- WHAT YOU SHOULD DO
Find and copy each line of the data that includes "rows".

- RECORDED INFORMATION
Each row is a point on a tangle of strands that fork and nearly touch. The rows are in no order.
In the rows, 128 means zero.
Two points are linked if the straight distance between their rows is under 112. Some points are linked to none.
Z_645: [169  86 150 131 134 140 129 137 127  75 103 140 138 143  79 155 138 133
 116  96 124 142 118 142  93]
Z_378: [131 161 104 135 122 129 153  65 136 185 107 117  96 115 109 153 120 133
 143 158  73 129 102 185 143]
Z_590: [ 93 142 104 116 108 103 102 134  96 141 138  77  95 107 158  83 104 171
 147 122 137 121 135  90 149]
Z_810: [ 69 155 124 128 146 104  92 169 127 150 138  91  79 126 125 118 170 163
 147 160 140  92 125 102 140]
Z_168: [114 129  75 141 103 180 167 104  82 119 142 112 170 136 177 109 135 121
  85 152 134 132  65 110  93]
Z_743: [105 114 104 193 134 139 126 124 113  77 144  91 184 156 161 102  73  71
 124 121 122 121 105 105 130]
Z_620: [155 186 116 106 155 127 101  69 134 149  92 166 104  66 135 127  92 116
 145 130  95 139 160 159 172]
Z_122: [160 150 145 149 123 141 156 102 152 109  93 170 135 113 103 163 149 102
 135  90 101 121 135 181 103]
Z_81: [137  81 113 122 153 114  98 151 146 119 147  91 101 110 127 116  96 166
 148 134 139  97 166 115 166]
Z_452: [ 41 144  89 179 119 176 137 103  92 108 162  97 182 170 146 131 152 100
  81 164 115 121  86 126 119]
Z_990: [135 197 120 132 154 118 100  61 141 150 101 132  91 104 111  92 107  98
 138 146  85 136 141 157 149]
Z_224: [146 103 155 130 176 122 155 112 162 166 103 126 107 153  85 193 143 119
 151 106  93 136 153 144 143]
Z_895: [177 136 152  92 139 110 100 116 145 116  84 149 108  88 142 134  81 118
 160 123 105 146 121 170 118]
Z_126: [196 116 139  93 124 123 105 133 169 118  68 172 127 107 118 134  84 121
 165  92 107 124 167 181 112]
Z_428: [119 144 103 148 112 127 110 118 100  66 130  92 149 138 115 124 129 109
 111 111  89 119  98 116 106]
Z_629: [149  61 142  67 196 141 108 189 135 155 124 128  75 146 110 125 112 145
 166 137 159 130 193 123 163]
Z_723: [143  67 171  81 125 121 127 178 101  70 122 154 117 148  82 128 148 122
 133  86 138 132 144 124  99]
Z_193: [ 92 120  97 149 119 156 114 180 120  80 137 141 198 137 141 126 184 159
  99 126 176  99  92  86  83]
Z_974: [132 147 108 131 129 109  99  78 176 129 105  99 122 102 140 143  64 110
 173 122  78 127 158 163 146]
Z_20: [122 111 175 116 199 118 125 134 116 181 110 116  88 158  78 192 154 144
 181 122 110 151 120 130 156]
Z_960: [158 161 106 161 100 105  94 121 189 151  73 168 145 104 146 128 112 130
 124  91 100 108 183 185 102]
Z_48: [ 30 137  92 158  94 112 118 137 119 142 138  66 114 139 147  90  94 152
 137 125 135 113 143  97 161]
Z_938: [ 71 108  85 194 132 132 131 135 129 101 153  71 157 142 167 116 120 112
 110 125 143 105 119 101 117]
Z_218: [151 120 198  96 175 112 123 155  98 148 151 155 101 132  87 149 118 168
 166 114 171 138 134  90 157]
Z_824: [131 130 113 108 160 135  77 106 140 113 112 112  99 110 119 123  62 108
 174 124  91 114 196 158 175]
Z_312: [122 114 146 101 143 138 142 198 132 144 137 112  84 143 117 134 166 152
 160 103 158 111 153 100 134]
Z_890: [ 25 152  66 172 128 170 128 106  82 126 167 119 216 161 193 105 156 125
  72 169 156 119  79 117 117]
Z_512: [100 158 121 140  98 111 128 164 122 139 167 118 126 127 159 118 165 179
 150 147 157  88  88 121  96]
Z_355: [132 141 145  87 146 119  83 141 131 119 158 141  91  97 130  74  98 157
 172 142 177 124 140  81 134]
Z_356: [147 139 162  75 132 111  88 106 117  97 163 135 111  84 125  72  66 123
 149 146 159 149 138 115 133]
Z_657: [ 62 159  99 180 106 125 121 170 135  97 130 124 186 148 176 116 191 156
 115 122 171  81 123 111  90]
Z_67: [ 93 127 166 112 166 136 118 147 130 195 121 109  67 138  95 185 146 133
 125 148 122 148 126 124 157]
Z_894: [140 134 146 105 103 136 178 117  98 180 159 125 102 156  99 141 185 148
  89 141 141 152 101 109 133]
Z_253: [ 84 106  94 131 169 107 104 117 156 126 147  83 107 128 130 125  78 162
 167 162 106 100 138 103 170]
Z_827: [138  77 124  77 200 157 111 138 145 145 117 128  74 118 120 151  91 128
 184 141 131 109 206 146 163]
Z_767: [187  90 141  98 158 139 139 119 154 142  69 170 112 125  90 155 108 141
 169  80 119 120 175 165 137]
Z_526: [ 86 152 103 169  82  87 117 142 103  94 193 138 191 159 182  78 145 120
 100 146 159 109 101  90 105]
Z_503: [131 130 122  98 138 110 110 122  92 148 117  94  89 116 134 118 112 164
 133 131 139 147 117 125 137]
Z_285: [131 192 105 143  92 126 144  59 172 202  93 140 137 107 132 143 131 126
 136 149  69 123 130 180 119]
Z_914: [158 165 123  90 110 122 154  69 116 143 175 125  95 132 126 145 136 138
 123 165 102 156 118 148 133]
Z_872: [160 146  98 115  85 156 149  72 107 115 126 169 174 144 159 107 142  69
  72 157 102 175  93 181  87]
Z_289: [128 110 186 117 169 113 130 184  98 191 132 130 105 173  82 157 142 177
 160 104 162 155 143  74 144]
Z_102: [144 120 114 156 117 166 135 118 155  94 144 113 146 124 142 151 131  96
  72 140 134 164 105 127 105]
Z_58: [116 126  94 194 139 144 133  76 114  94 140 107 200 134 156 127 108  78
  92 126 111 128  90 130 119]
Z_534: [ 57 153  79 156  93 169 140 138  79 119 169 142 183 172 197  85 184 137
  70 179 169 112  93 123  97]
Z_701: [ 99 117 111 129  97 155 175 142 116 133 146  87 110 130 146 150 156 134
 121 130 148 129 119 113 121]
Z_106: [171 131 138 114 124 102  86 113 134  83 105 117 118 105 127 105  80 115
 120 124 102 145 125 142 134]
Z_566: [152 141 166 107  89  96 110 140 119 126 181 117 108  98 121  92 138 146
 104 156 157 136 112 106 120]
Z_120: [ 85  90  98 143 128 156 162  99 142 112 118  84 162 124 137 199 163  84
 102 118 114 123 144 143 112]
Z_948: [148  98 131 122 126 101  91 154 138  83 174 110 123 104 137  63 102 132
 128 128 121  96 148 102 150]
Z_431: [184 113 167 114 105 121 162 126  93 152 127 164 129 137  89 161 153 141
  89 112 137 162  91 121 132]
Z_65: [121 141 178  90 163 100  96 235 134 199 114 185 116 139 142 128 185 156
 168 119 180 108 152  87 156]
Z_755: [132 164  98 147 114 118 159  76 139 109 126 115 130 128 155 113  97 100
 135 118  64 140 107 162 137]
Z_409: [ 78 145 104 178  99 143 128 114 106 131 166  78 145 150 114 146 155 121
  81 175 119 106  90 126 111]
Z_371: [142  92 169 144 119 147 151 157 105  97 155 143 142 132 104 140 164 148
 124  88 190 121 127  99  97]
Z_316: [ 82 125  81 167 120 105 168  98 132 107 158  65 121 148 161 117 111 110
 145 130 111 127 105 120 129]
Z_560: [114 111 105 181 135 149 165 103 180 138  65 110 128 123 123 168 120 108
 131 104  86 130 146 177 125]
Z_648: [151 160 100 186  95 117 127  73 118 116 148 126 198 141 157 105  82  52
  92 123  97 146  83 148 129]
Z_843: [ 76 162  88 162 104 138 186  63 114 110 147  98 130 167 140 123 120  99
 109 148  85 145 109 155 137]
Z_221: [145  96 128 122 127 144 132 106 139 117 132 105 121  98 101 175 121 126
 164 120 100 100 155 148 138]
Z_320: [176 134 173 126 138 141 177 111 120 136 117 148  98 126 106 162 136 116
 153  98 134 140 126 161 106]
Z_949: [147 136 146 114 136  85  67 104 124  79 143 129 122 111 137  67  35 103
 147 123 118 150 131 129 163]
Z_499: [152 129 140 113  90  79 125 161  95 158 145 137 126 128 138 101 175 179
  97 151 166 132  94  90 113]
Z_486: [ 86 123 111 162 127 142 139 106 163 111  97  82 128 131 137 158 144  79
 116 121  84 142 120 162 132]
Z_729: [100 163  77 172 111 159 188  47 136 127 131 141 180 150 163 140 127  82
  91 140  75 143 114 185 114]
Z_516: [101 142 125 174  99 111 136 181 143 129 106 156 157 125 160 107 207 184
 128 107 181  80 141 118  97]
Z_937: [140 148  97 195 106 108 113 116 186 142  79 139 171 127 156 103  79  91
 134  82  85 118 171 181 114]
Z_519: [165 115 125  96 149 113  83 122 151 104 112 134 135 105 146  74  42  77
 167 114 111 106 173 140 171]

- ANSWER FOR THE TASK
Each row is a point on a tangle of strands that fork and nearly touch. The rows are in no order.
In the rows, 128 means zero.
Two points are linked if the straight distance between their rows is under 112. Some points are linked to none.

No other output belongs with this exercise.